**The problem:** Where the material below has a line containing "(12): [147 166", start repeating exactly, and keep going through the line containing "(15): [183 144", with no other lines.

■ ■ ■ ■

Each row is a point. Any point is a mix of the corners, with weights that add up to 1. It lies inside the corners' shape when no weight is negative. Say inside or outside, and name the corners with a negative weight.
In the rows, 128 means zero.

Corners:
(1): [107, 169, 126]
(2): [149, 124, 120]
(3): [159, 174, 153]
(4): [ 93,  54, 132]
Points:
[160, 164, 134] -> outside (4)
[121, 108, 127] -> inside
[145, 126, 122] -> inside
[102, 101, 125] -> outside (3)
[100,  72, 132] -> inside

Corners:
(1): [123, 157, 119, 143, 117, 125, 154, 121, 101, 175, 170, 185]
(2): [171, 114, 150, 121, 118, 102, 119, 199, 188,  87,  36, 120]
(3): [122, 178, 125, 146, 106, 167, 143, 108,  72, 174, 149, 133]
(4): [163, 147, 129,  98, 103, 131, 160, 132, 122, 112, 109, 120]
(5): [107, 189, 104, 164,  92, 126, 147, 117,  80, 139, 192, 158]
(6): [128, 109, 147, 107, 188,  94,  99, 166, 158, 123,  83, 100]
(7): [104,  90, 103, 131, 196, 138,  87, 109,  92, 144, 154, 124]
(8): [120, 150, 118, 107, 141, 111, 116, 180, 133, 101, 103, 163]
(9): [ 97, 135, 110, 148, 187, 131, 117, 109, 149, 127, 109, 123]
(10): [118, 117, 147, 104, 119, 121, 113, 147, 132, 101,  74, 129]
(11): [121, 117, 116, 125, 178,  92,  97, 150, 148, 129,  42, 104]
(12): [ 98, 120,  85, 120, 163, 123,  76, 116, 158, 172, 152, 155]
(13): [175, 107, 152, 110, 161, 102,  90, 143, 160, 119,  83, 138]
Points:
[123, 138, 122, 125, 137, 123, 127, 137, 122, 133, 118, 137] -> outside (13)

■ ■ ■ ■

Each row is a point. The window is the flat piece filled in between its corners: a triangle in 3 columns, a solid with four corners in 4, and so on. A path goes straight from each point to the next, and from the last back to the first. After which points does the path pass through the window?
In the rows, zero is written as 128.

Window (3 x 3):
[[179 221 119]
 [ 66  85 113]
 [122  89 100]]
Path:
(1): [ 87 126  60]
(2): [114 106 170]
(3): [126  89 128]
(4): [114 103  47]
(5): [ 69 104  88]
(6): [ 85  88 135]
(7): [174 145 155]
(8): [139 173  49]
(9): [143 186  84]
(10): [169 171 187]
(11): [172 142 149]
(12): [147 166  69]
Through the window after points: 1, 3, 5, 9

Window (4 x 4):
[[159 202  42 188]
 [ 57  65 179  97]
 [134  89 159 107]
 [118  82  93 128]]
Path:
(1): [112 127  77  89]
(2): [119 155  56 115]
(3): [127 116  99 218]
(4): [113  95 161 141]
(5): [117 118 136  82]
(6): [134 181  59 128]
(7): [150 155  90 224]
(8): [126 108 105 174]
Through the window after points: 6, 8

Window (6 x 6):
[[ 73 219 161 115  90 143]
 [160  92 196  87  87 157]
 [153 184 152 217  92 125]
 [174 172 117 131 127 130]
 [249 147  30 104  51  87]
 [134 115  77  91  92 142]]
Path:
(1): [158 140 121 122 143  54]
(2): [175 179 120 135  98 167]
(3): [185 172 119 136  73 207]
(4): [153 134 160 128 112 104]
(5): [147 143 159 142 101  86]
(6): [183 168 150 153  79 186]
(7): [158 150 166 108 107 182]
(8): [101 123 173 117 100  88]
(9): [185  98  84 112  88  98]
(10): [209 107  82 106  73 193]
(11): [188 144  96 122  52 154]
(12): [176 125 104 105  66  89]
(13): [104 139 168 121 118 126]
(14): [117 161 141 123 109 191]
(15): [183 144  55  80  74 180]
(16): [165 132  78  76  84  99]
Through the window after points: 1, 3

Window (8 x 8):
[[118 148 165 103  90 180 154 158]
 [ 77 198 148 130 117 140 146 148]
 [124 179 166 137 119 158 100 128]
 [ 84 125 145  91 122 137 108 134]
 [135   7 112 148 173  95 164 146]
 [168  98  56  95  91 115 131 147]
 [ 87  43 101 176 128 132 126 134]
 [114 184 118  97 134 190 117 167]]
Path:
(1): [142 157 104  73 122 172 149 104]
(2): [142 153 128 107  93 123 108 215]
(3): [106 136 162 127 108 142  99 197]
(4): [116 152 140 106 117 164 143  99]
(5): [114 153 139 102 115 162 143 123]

■ ■ ■ ■

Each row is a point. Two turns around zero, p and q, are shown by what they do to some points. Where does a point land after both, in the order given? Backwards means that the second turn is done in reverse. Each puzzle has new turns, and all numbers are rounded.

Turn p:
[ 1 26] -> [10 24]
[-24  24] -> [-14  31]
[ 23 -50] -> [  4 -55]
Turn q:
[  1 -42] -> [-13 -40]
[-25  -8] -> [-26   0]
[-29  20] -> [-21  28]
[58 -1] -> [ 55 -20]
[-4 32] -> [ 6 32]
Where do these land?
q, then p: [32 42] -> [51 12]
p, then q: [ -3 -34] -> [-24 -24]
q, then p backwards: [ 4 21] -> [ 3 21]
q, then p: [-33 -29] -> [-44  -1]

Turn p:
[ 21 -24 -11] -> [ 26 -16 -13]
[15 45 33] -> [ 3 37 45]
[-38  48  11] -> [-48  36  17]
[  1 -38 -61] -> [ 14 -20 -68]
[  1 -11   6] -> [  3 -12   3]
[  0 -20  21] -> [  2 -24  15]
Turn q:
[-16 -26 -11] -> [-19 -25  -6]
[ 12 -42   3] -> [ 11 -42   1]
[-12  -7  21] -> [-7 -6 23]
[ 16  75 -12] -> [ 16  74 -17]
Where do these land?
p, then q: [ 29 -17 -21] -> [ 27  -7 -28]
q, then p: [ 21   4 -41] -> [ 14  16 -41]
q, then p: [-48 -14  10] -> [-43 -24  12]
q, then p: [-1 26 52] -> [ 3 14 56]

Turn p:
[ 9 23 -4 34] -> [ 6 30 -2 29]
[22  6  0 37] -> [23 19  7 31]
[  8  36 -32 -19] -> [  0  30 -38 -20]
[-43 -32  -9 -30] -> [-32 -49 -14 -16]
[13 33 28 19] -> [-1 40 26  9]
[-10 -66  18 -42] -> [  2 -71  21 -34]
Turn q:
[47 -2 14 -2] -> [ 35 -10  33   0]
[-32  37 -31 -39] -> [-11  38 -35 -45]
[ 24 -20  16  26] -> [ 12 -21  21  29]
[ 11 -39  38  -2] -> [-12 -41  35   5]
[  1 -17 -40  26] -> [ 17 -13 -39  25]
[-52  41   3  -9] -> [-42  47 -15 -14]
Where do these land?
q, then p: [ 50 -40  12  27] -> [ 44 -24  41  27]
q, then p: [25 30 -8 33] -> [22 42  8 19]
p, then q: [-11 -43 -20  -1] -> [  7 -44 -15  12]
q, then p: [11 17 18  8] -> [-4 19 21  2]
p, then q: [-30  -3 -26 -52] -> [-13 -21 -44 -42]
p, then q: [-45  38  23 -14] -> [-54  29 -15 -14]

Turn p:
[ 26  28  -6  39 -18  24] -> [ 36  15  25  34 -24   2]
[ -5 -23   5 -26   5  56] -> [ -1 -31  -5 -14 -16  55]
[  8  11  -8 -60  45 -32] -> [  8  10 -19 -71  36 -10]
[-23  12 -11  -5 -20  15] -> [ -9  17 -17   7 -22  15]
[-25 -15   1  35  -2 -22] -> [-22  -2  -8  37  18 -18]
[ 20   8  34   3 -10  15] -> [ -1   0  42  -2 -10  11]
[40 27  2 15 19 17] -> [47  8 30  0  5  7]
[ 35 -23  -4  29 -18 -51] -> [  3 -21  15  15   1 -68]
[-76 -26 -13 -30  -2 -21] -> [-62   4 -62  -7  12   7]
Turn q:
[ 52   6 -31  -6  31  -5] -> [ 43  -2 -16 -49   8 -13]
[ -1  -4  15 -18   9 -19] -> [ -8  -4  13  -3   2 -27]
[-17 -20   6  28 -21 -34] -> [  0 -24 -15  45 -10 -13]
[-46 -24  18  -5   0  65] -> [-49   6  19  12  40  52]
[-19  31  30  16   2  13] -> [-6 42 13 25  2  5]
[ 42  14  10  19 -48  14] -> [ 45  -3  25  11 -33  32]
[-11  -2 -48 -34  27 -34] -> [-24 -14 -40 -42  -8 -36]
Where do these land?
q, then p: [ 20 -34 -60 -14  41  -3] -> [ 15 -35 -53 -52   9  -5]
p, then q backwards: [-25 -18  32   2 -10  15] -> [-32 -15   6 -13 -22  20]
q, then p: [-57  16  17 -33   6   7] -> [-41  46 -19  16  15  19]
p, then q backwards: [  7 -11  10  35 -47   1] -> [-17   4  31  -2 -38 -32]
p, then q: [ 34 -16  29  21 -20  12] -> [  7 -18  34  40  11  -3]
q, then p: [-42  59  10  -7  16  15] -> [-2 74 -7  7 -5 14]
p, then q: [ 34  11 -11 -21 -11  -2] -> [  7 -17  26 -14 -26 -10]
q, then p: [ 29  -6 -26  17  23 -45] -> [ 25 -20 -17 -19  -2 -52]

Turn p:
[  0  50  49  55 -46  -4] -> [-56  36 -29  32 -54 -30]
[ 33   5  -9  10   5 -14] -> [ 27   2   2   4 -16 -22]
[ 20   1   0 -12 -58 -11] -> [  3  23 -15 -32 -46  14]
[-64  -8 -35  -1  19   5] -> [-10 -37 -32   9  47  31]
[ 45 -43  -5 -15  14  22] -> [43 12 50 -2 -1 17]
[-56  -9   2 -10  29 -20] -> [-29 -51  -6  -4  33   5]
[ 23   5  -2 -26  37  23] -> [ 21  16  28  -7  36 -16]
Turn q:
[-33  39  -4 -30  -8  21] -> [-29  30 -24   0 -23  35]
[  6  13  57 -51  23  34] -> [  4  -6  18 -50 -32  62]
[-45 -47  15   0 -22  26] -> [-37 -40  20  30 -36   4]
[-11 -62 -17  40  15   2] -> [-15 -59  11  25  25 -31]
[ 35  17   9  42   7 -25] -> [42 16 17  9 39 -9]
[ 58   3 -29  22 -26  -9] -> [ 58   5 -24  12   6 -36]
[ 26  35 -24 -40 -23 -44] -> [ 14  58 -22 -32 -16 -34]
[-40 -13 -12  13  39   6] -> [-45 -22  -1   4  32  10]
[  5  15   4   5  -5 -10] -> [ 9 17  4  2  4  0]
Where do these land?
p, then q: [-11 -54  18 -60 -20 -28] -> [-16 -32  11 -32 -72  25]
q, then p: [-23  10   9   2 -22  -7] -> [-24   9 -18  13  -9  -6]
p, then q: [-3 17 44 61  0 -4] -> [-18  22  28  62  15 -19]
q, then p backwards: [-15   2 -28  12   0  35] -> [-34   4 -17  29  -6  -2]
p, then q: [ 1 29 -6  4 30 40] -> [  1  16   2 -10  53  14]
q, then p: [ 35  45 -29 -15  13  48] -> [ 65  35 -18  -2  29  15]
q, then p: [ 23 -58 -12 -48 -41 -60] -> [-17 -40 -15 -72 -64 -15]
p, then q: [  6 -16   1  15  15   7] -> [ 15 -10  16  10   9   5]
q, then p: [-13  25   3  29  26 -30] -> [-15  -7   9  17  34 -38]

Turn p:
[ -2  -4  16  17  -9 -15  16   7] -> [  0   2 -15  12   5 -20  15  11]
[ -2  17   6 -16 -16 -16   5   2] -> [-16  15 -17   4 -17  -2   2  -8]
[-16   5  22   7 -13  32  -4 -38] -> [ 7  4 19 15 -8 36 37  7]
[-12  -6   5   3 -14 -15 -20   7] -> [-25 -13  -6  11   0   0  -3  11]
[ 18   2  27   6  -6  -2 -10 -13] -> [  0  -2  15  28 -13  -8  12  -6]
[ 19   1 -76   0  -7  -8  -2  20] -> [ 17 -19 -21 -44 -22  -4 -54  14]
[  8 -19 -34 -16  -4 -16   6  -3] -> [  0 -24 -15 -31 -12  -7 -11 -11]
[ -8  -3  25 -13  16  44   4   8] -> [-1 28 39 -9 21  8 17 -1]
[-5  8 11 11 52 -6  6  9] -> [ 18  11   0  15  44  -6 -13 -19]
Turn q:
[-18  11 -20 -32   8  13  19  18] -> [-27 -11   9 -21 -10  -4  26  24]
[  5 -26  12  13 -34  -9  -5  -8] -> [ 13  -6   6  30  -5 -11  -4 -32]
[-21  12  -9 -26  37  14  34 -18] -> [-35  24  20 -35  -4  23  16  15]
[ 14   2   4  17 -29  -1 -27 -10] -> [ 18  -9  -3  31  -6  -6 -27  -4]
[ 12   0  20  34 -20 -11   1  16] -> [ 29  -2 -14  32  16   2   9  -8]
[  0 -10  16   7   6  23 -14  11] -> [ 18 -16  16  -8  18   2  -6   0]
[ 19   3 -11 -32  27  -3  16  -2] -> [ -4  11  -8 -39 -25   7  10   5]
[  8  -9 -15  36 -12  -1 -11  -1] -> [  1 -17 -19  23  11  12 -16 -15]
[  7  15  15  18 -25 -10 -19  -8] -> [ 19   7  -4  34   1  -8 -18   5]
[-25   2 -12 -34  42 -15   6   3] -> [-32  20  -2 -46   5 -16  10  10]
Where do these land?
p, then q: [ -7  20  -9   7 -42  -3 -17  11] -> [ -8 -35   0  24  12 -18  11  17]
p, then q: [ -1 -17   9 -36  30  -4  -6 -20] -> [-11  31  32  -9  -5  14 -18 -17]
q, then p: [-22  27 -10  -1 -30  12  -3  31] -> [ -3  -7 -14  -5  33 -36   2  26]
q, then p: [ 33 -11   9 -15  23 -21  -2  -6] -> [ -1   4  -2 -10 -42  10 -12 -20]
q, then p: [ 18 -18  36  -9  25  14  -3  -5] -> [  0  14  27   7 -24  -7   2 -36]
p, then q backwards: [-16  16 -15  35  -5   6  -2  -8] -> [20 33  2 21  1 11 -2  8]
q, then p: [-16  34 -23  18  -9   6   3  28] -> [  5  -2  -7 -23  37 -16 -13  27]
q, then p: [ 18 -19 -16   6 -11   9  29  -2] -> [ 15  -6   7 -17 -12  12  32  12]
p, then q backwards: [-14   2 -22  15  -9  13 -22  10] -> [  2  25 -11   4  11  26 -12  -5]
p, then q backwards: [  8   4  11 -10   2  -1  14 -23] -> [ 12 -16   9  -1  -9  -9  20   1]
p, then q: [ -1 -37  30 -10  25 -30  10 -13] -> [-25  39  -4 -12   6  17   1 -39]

■ ■ ■ ■

**Answer:**
(12): [147 166  69]
Through the window after points: 1, 3, 5, 9

Window (4 x 4):
[[159 202  42 188]
 [ 57  65 179  97]
 [134  89 159 107]
 [118  82  93 128]]
Path:
(1): [112 127  77  89]
(2): [119 155  56 115]
(3): [127 116  99 218]
(4): [113  95 161 141]
(5): [117 118 136  82]
(6): [134 181  59 128]
(7): [150 155  90 224]
(8): [126 108 105 174]
Through the window after points: 6, 8

Window (6 x 6):
[[ 73 219 161 115  90 143]
 [160  92 196  87  87 157]
 [153 184 152 217  92 125]
 [174 172 117 131 127 130]
 [249 147  30 104  51  87]
 [134 115  77  91  92 142]]
Path:
(1): [158 140 121 122 143  54]
(2): [175 179 120 135  98 167]
(3): [185 172 119 136  73 207]
(4): [153 134 160 128 112 104]
(5): [147 143 159 142 101  86]
(6): [183 168 150 153  79 186]
(7): [158 150 166 108 107 182]
(8): [101 123 173 117 100  88]
(9): [185  98  84 112  88  98]
(10): [209 107  82 106  73 193]
(11): [188 144  96 122  52 154]
(12): [176 125 104 105  66  89]
(13): [104 139 168 121 118 126]
(14): [117 161 141 123 109 191]
(15): [183 144  55  80  74 180]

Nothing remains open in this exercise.